YOUR OBJECTIVE: Each line below with the word "degrees" needs to be copied.

===== SUPPLIED INFORMATION

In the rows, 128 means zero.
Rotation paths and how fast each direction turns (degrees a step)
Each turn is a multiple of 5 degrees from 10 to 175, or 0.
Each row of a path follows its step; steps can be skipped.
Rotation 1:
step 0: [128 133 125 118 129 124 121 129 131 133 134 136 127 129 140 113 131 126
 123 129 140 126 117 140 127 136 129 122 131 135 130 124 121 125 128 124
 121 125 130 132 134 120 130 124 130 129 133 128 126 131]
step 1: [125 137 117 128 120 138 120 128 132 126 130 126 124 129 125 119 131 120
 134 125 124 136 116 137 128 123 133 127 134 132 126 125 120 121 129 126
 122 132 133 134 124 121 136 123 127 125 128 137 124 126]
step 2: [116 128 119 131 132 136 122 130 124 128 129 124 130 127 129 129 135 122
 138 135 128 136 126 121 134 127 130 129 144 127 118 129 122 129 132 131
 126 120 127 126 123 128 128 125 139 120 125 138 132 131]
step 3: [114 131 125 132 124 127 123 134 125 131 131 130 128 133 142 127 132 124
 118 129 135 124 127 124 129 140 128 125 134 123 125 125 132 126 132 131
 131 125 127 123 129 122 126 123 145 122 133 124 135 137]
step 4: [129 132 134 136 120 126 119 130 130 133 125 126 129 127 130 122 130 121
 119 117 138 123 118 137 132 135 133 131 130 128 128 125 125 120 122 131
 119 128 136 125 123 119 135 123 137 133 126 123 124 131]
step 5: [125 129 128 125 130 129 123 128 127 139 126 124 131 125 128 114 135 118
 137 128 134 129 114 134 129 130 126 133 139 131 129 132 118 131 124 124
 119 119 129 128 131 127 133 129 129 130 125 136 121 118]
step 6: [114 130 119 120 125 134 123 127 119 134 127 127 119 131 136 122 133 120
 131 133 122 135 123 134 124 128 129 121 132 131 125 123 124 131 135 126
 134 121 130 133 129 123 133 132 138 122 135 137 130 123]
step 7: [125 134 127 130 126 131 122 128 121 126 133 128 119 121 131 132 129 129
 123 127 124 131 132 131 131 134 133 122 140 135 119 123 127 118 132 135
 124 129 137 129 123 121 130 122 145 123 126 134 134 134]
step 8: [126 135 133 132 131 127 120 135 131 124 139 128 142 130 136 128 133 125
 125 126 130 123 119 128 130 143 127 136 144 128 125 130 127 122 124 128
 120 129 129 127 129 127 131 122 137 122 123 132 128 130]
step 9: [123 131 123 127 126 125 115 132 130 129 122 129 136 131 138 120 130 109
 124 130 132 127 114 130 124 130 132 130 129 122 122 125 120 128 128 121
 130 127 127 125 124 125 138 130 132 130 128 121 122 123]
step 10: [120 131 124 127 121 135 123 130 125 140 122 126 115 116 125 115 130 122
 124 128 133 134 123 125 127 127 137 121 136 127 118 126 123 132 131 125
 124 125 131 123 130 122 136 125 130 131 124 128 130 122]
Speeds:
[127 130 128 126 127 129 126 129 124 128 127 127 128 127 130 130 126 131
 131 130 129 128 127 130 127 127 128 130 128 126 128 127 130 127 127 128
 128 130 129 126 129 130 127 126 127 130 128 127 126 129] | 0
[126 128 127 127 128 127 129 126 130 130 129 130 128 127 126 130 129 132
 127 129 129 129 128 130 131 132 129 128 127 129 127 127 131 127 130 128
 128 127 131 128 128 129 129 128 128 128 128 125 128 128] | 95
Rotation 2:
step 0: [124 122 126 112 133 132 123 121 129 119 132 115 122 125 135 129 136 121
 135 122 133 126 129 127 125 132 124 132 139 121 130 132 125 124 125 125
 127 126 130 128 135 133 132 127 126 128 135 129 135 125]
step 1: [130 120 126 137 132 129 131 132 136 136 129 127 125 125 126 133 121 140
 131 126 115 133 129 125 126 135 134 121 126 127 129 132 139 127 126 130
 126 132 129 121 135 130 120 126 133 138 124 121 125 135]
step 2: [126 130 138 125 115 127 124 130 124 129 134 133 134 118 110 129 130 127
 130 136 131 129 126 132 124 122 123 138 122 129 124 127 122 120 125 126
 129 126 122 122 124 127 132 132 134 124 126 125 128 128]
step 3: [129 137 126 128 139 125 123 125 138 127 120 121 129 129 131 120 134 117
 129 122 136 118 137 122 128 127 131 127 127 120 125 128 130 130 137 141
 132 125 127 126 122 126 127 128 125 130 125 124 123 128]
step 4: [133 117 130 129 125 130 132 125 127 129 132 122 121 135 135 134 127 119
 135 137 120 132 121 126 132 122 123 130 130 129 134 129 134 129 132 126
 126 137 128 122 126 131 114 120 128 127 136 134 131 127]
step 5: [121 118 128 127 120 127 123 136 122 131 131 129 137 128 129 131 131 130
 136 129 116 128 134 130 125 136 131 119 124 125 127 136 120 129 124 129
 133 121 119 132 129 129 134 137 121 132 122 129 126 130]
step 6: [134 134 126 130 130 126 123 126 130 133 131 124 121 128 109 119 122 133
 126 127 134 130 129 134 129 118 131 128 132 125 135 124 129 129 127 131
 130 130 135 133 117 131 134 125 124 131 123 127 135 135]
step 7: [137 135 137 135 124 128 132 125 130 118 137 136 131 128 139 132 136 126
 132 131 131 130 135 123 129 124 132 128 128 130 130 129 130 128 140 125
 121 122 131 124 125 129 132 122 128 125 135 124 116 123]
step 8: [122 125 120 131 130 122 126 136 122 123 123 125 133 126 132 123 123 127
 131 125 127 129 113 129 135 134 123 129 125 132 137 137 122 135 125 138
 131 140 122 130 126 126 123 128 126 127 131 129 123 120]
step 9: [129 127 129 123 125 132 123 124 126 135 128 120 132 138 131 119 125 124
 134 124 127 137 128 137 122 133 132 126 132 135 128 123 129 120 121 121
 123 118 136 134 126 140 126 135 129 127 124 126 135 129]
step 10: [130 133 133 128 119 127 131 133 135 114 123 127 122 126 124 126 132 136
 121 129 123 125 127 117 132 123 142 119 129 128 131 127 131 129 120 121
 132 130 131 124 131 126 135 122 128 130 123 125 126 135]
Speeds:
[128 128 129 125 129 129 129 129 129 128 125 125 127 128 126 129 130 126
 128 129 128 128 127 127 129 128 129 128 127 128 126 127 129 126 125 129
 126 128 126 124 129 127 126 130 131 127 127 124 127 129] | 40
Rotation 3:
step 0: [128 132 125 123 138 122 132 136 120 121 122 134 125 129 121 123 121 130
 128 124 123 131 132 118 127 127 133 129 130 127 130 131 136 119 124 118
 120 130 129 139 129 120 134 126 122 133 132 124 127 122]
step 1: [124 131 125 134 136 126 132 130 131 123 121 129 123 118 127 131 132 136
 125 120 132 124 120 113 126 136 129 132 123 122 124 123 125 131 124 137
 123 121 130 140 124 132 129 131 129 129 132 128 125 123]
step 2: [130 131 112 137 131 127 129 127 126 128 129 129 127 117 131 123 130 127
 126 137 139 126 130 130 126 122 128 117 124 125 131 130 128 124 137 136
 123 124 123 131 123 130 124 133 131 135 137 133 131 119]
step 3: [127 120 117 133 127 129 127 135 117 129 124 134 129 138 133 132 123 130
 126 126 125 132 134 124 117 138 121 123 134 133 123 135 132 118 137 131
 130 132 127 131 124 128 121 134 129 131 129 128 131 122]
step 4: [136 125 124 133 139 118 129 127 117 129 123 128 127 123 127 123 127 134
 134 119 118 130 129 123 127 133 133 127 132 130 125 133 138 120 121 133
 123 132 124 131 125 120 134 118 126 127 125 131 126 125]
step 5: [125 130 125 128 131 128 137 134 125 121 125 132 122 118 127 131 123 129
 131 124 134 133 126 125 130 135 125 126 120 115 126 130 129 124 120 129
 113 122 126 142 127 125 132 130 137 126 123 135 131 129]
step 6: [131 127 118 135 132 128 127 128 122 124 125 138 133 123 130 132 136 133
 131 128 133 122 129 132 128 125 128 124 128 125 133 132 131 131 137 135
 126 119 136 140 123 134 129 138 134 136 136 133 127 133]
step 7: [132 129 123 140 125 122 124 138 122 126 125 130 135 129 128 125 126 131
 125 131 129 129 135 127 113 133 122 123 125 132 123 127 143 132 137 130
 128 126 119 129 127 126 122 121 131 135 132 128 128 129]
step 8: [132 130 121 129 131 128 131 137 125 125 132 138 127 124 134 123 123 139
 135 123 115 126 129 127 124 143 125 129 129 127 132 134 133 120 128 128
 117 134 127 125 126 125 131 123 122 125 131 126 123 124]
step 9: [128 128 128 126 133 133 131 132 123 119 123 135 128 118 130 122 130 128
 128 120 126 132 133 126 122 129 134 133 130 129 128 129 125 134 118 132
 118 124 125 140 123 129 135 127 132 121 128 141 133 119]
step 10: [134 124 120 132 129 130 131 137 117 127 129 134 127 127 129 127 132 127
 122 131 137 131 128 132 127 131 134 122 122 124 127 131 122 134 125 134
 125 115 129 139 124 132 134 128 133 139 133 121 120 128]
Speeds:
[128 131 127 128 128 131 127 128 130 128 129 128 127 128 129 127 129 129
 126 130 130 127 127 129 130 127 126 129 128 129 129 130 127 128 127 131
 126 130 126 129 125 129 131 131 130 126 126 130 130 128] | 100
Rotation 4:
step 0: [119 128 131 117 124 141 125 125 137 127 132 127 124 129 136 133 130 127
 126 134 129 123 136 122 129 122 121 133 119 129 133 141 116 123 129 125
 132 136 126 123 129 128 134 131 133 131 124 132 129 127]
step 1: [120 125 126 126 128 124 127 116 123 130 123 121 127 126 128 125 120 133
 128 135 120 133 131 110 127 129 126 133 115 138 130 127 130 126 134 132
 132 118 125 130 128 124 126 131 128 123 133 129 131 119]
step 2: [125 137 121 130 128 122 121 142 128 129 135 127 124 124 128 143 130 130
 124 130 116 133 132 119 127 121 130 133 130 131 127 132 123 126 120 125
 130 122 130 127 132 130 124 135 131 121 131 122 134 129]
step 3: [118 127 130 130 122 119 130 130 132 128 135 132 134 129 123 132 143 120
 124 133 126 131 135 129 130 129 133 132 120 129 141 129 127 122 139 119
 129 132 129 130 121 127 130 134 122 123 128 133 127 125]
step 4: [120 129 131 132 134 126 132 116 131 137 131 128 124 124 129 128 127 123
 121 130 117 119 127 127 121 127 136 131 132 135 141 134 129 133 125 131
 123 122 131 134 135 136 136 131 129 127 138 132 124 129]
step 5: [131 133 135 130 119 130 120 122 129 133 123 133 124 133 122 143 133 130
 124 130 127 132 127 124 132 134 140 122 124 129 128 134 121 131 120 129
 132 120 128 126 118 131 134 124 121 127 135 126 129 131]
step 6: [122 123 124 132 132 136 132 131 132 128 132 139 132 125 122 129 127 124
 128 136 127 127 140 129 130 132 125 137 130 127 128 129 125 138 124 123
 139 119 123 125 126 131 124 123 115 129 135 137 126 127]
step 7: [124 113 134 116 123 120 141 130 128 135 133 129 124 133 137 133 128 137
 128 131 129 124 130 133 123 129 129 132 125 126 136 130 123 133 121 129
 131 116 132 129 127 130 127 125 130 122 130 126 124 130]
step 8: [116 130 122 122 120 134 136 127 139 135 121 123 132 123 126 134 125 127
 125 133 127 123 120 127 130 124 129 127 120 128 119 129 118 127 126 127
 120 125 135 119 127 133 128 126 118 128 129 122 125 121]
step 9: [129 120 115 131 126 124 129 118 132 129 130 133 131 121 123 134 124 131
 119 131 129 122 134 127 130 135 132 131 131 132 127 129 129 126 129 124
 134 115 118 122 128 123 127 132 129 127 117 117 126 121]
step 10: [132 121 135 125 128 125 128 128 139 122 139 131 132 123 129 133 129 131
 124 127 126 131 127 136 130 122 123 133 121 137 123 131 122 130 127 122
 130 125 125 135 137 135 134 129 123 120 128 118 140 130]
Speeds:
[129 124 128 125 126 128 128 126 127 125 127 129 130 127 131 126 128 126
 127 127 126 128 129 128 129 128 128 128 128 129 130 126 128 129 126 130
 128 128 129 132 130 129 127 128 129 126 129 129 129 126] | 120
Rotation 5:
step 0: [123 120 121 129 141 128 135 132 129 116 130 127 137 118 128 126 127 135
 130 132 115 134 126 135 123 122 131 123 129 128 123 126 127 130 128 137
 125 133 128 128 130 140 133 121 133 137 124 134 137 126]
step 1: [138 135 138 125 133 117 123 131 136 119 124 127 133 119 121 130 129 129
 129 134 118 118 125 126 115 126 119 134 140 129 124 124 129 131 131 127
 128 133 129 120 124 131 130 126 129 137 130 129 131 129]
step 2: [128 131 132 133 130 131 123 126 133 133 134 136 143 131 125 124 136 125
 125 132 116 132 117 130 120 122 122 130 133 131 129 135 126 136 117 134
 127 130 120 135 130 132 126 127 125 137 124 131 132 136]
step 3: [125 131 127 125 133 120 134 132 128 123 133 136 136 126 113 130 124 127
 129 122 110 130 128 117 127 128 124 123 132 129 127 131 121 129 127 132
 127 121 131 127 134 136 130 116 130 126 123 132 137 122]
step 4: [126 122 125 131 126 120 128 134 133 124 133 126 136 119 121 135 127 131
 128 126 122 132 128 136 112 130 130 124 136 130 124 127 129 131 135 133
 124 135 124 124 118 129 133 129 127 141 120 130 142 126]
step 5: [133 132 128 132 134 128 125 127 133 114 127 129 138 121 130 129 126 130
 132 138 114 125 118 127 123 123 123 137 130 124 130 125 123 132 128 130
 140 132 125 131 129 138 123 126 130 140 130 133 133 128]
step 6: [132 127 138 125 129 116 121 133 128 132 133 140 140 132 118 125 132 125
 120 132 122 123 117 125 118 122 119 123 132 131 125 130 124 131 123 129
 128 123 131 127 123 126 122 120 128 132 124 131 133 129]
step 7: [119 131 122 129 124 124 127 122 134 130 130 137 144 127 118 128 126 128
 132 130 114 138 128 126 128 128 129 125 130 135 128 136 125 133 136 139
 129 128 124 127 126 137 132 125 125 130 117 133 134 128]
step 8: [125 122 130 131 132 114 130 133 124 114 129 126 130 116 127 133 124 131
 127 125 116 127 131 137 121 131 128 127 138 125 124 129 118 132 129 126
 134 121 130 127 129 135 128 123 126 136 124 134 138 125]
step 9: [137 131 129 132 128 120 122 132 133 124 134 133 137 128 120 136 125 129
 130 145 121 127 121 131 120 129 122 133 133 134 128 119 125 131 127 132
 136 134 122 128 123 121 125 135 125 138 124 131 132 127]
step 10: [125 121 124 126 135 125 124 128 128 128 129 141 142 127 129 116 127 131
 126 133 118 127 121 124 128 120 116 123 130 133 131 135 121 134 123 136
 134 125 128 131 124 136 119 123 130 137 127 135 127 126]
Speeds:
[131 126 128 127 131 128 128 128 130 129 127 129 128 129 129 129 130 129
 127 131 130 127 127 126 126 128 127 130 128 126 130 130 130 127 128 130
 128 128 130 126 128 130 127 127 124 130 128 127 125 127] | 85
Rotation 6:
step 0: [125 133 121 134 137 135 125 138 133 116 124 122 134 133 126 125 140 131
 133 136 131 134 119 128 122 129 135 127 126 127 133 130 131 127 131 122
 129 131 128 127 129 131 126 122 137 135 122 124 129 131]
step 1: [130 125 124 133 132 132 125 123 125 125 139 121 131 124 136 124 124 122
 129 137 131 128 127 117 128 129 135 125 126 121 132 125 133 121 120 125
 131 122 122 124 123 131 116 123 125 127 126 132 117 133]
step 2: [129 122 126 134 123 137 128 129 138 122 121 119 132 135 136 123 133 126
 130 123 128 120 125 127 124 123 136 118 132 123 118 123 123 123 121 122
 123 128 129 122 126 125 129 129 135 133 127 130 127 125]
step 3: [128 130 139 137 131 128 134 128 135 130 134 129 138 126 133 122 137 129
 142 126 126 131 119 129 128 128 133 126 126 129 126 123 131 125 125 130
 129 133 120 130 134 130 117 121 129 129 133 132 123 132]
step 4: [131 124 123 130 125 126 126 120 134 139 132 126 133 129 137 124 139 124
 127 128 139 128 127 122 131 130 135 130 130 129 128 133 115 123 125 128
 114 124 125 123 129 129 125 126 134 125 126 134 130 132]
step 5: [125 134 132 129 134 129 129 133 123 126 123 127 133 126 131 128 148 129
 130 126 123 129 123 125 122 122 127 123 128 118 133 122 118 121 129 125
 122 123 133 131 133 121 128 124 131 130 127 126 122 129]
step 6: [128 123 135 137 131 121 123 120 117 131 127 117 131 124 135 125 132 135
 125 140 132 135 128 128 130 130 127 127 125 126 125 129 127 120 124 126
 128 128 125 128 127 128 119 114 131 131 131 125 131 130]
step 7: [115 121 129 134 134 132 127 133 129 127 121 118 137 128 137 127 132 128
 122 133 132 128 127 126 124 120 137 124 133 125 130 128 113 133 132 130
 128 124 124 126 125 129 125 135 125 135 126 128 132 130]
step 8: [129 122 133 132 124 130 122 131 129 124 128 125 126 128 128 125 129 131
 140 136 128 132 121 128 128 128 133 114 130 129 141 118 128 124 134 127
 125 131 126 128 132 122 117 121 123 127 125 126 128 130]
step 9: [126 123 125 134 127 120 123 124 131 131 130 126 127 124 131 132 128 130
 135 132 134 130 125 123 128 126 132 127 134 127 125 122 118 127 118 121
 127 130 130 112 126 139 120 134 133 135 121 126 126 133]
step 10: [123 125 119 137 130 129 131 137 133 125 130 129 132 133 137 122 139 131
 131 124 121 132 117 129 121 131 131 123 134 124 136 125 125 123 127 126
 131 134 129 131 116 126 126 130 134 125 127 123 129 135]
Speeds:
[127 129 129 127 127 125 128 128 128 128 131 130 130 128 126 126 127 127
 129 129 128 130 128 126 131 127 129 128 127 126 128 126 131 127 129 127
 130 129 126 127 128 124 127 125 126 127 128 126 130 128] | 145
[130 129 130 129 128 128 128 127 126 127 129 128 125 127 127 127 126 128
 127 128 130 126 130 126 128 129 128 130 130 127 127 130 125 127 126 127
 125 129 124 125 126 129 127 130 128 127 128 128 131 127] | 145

==========

RESULT:
Rotation paths and how fast each direction turns (degrees a step)
Each turn is a multiple of 5 degrees from 10 to 175, or 0.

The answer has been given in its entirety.